- _Exercise prompt_
Working from the records below, repeat exactly the lines starting at the line that contains "input ε μ γ" and ending at the line that contains "input ζ μ φ", inclusive.

[Stored data]

Below are the code and all the weights of a small trained network. Each question names an input and a target symbol and asks about switching units off, where a switched-off unit gives its printed mean instead of its output.

import numpy as np


def w(rows, s, z=0):
    codes = np.array(rows[::2]) - 128.0
    scale = np.full(codes.shape[1], s)
    scale[-1] = z or s
    return codes * scale


def f(y):
    return np.maximum(y, 0)


def softmax(a):
    e = np.exp(a - a.max(-1, keepdims=True))
    return e / e.sum(-1, keepdims=True)


def log_softmax(a):
    a = a - a.max(-1, keepdims=True)
    return a - np.log(np.exp(a).sum(-1, keepdims=True))


def net(x, mask):
    ids = ['αβγεζμξπστφψ'.index(c) for c in x.split()]
    T = len(ids)
    res = E[ids] + P[:T]
    u = 0
    for l in range(2):
        r = res
        for j in range(2):
            rows = slice(3 * j, 3 * j + 3)
            q, k, v = (r @ M[l][rows].T for M in (Q, K, V))
            z = softmax(np.where(np.tri(T) > 0, q @ k.T / 3**0.5, -1e9)) @ v
            o = O[l][rows]
            res = res + np.where(mask[u + j], z, o[:, -1]) @ o[:, :-1]
        u += 2
        y = f(res @ A[l][:, :-1].T + A[l][:, -1])
        res = res + np.where(mask[u : u + 8], y, B[l][:, -1]) @ B[l][:, :-1]
        u += 8
    return log_softmax(res[-1] @ U[:, :-1].T + U[:, -1])


Q, K, V, O, A, B = {}, {}, {}, {}, {}, {}
E = w([
[84,107,99,62,240],'α',
[117,214,216,71,166],'β',
[191,169,207,143,91],'γ',
[104,71,172,2,148],'ε',
[213,27,151,151,112],'ζ',
[47,161,217,123,33],'μ',
[152,56,134,110,151],'ξ',
[83,57,87,126,138],'π',
[67,200,65,102,122],'σ',
[178,173,70,192,89],'τ',
[130,71,16,132,164],'φ',
[212,224,128,119,201],'ψ',
],0.0051)
P = w([
[59,73,106,154,207],'0',
[92,128,119,126,157],'1',
[117,153,131,98,114],'2',
[150,163,135,66,82],'3',
[166,182,140,54,44],'4',
[180,186,151,26,1],'5',
],0.0027)
Q[0] = w([
[135,122,100,98,106],'0.h0',
[129,130,132,124,117],'0.h0',
[150,30,140,119,138],'0.h0',
[248,128,91,202,183],'0.h1',
[181,87,96,189,6],'0.h1',
[227,207,221,140,102],'0.h1',
],0.012)
K[0] = w([
[121,115,155,132,115],'0.h0',
[123,131,138,124,143],'0.h0',
[152,117,155,46,142],'0.h0',
[80,253,107,104,8],'0.h1',
[99,210,50,90,169],'0.h1',
[6,115,86,117,84],'0.h1',
],0.013)
V[0] = w([
[150,205,139,143,69],'0.h0',
[98,89,100,119,167],'0.h0',
[113,3,138,120,167],'0.h0',
[154,112,137,135,143],'0.h1',
[147,119,143,98,113],'0.h1',
[154,89,166,205,141],'0.h1',
],0.0055)
O[0] = w([
[157,210,171,154,68,25],'0.h0',
[99,81,83,102,170,188],'0.h0',
[93,3,112,114,203,251],'0.h0',
[118,100,153,136,170,136],'0.h1',
[148,116,161,119,137,145],'0.h1',
[99,78,123,166,168,100],'0.h1',
],0.0047,0.0012)
A[0] = w([
[81,136,165,167,168,4],'0.n0',
[104,138,118,144,148,32],'0.n1',
[124,127,114,137,123,86],'0.n2',
[136,120,122,127,122,88],'0.n3',
[133,119,132,184,131,51],'0.n4',
[129,126,126,126,124,112],'0.n5',
[142,213,138,179,94,151],'0.n6',
[179,43,85,2,72,93],'0.n7',
],0.0074,0.0034)
B[0] = w([
[91,43,98,157,219,128],'0.n0',
[89,87,144,166,156,128],'0.n1',
[117,117,125,119,121,128],'0.n2',
[86,120,157,148,132,128],'0.n3',
[122,158,87,120,102,128],'0.n4',
[124,127,125,124,130,128],'0.n5',
[161,97,100,19,95,163],'0.n6',
[216,81,154,3,105,251],'0.n7',
],0.012,0.0028)
Q[1] = w([
[107,150,141,254,125],'1.h0',
[115,140,160,81,120],'1.h0',
[146,164,172,208,170],'1.h0',
[120,145,123,174,118],'1.h1',
[130,97,81,16,123],'1.h1',
[95,92,137,78,108],'1.h1',
],0.056)
K[1] = w([
[97,17,115,135,142],'1.h0',
[121,167,161,79,111],'1.h0',
[127,49,169,118,244],'1.h0',
[101,81,118,114,119],'1.h1',
[139,254,95,109,66],'1.h1',
[107,159,168,114,69],'1.h1',
],0.032)
V[1] = w([
[71,161,18,136,144],'1.h0',
[4,164,185,63,119],'1.h0',
[162,174,206,115,212],'1.h0',
[114,82,188,193,42],'1.h1',
[101,64,153,154,75],'1.h1',
[169,201,177,188,106],'1.h1',
],0.02)
O[1] = w([
[127,249,94,119,109,46],'1.h0',
[69,79,8,60,100,197],'1.h0',
[177,65,79,145,215,139],'1.h0',
[142,81,119,183,30,45],'1.h1',
[96,95,136,175,57,113],'1.h1',
[228,118,84,127,109,2],'1.h1',
],0.015,0.0067)
A[1] = w([
[190,148,156,174,87,34],'1.n0',
[105,200,238,182,190,175],'1.n1',
[196,195,255,169,88,177],'1.n2',
[172,156,156,205,79,3],'1.n3',
[207,156,127,157,195,39],'1.n4',
[157,93,105,253,163,84],'1.n5',
[142,85,198,172,33,136],'1.n6',
[188,82,99,175,112,93],'1.n7',
],0.0077,0.0042)
B[1] = w([
[87,127,175,104,124,134],'1.n0',
[141,112,38,249,113,251],'1.n1',
[211,98,1,54,125,195],'1.n2',
[104,140,216,119,162,134],'1.n3',
[83,172,177,157,218,154],'1.n4',
[130,81,175,85,149,141],'1.n5',
[137,72,63,136,226,184],'1.n6',
[82,163,159,76,134,150],'1.n7',
],0.0091,0.011)
U = w([
[107,133,90,142,153,246],'α',
[160,99,70,50,175,108],'β',
[216,89,252,78,88,191],'γ',
[52,100,197,116,167,58],'ε',
[160,68,101,196,154,37],'ζ',
[88,83,83,122,27,81],'μ',
[103,127,177,195,116,113],'ξ',
[78,158,171,181,100,108],'π',
[99,232,156,59,95,119],'σ',
[243,180,91,142,87,121],'τ',
[101,167,82,215,126,85],'φ',
[169,177,171,146,211,80],'ψ',
],0.0039,0.013)

Each question gives the input, a string of symbols that net reads in full, and the target symbol t.
The units are the heads (3 rows each of Q, K, V and O) and the neurons (one row each of A and B). Each row of codes is followed by its name. A weight is (code - 128) times the scale printed after its matrix; where a second scale follows, it is the last column's (O, A, B and U).
mask holds one flag per unit, layer by layer, with each layer's heads first. A switched-off unit (its flag False) gives its mean, the last column of its rows in O or B, instead of its output. The means were averaged over made-up inputs and are rounded, as every weight is.
A unit's drop is (log p(t) with every unit on - log p(t) with that unit switched off) / (log p(t) with every unit on - log p(t) with every unit switched off).
The circuit of an input: a set's keep is (log p(t) with only the set's units on - log p(t) with every unit switched off) / (log p(t) with every unit on - log p(t) with every unit switched off). Starting from the 12 units with the biggest drops (on a tie, the unit counted first), units are removed one at a time, each time the one whose removal leaves the highest keep (on an exact tie, the one counted first), for as long as the keep stays at least 0.8.
units of the circuit, in order: the units of the circuit, biggest drop first
most important unit: the unit with the biggest drop
k most important neurons: the k neurons with the biggest drops, biggest first
k most important neurons of layer l: the k neurons of layer l with the biggest drops, biggest first
which heads matter: for each layer, one digit per head in row order, 1 if its drop is at least 0.15 and else 0, layers parted by /
drop of u: that unit's drop, to one decimal
input β μ ζ σ σ ζ, target σ: most important unit : 1.h0
input ε μ γ ψ ε, target ψ: units of the circuit, in order : [1.h1 1.h0 1.n4]
input μ φ μ π ξ, target μ: units of the circuit, in order : [1.h0 1.h1]
input ε β φ ξ ε ξ, target β: 2 most important neurons : [1.n1 0.n7]
input ζ μ φ β α φ, target β: units of the circuit, in order : [1.h0 1.h1]
input ψ ξ τ ζ, target τ: 3 most important neurons : [1.n2 0.n7 1.n1]
input ζ φ ζ ε, target ε: units of the circuit, in order : [1.h1 1.h0 0.n7 1.n2]
input τ φ ε φ β π, target β: which heads matter : 00 / 11
input ψ τ γ τ ζ, target τ: units of the circuit, in order : [1.h0 1.n2 0.n7 1.h1]
input α ε ζ φ ε ζ, target ζ: which heads matter : 10 / 11
input γ ζ μ σ ζ γ, target γ: which heads matter : 00 / 10
input β τ ε ε, target τ: which heads matter : 00 / 10
input β ε γ ε, target γ: units of the circuit, in order : [1.n1 1.h0 1.h1]
input φ τ ζ σ τ α, target τ: 2 most important neurons : [1.n2 0.n7]
input ξ τ φ α ε μ, target μ: most important neuron : [0.n7]
input φ ε ψ τ ζ π, target τ: 2 most important neurons : [1.n2 0.n7]
input ε σ α ξ, target σ: units of the circuit, in order : [1.h0 0.n7 1.n1]
input μ β τ ε, target τ: 2 most important neurons of layer 0 : [0.n7 0.n6]
input τ β ζ φ σ α, target σ: 2 most important neurons : [0.n7 1.n1]
input ε ζ α ψ, target ψ: most important unit : 1.h1
input π ψ ξ ζ ε, target ψ: units of the circuit, in order : [1.h0 1.h1 1.n4]
input ζ τ ε β ζ, target β: drop of 1.h1 : 0.4
input φ ψ β φ σ ξ, target σ: drop of 1.n5 : 0.0
input φ ζ β σ, target σ: drop of 0.h0 : 0.1
input ψ γ ζ φ, target γ: drop of 1.h0 : 0.3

- _Your response_
input ε μ γ ψ ε, target ψ: units of the circuit, in order : [1.h1 1.h0 1.n4]
input μ φ μ π ξ, target μ: units of the circuit, in order : [1.h0 1.h1]
input ε β φ ξ ε ξ, target β: 2 most important neurons : [1.n1 0.n7]
input ζ μ φ β α φ, target β: units of the circuit, in order : [1.h0 1.h1]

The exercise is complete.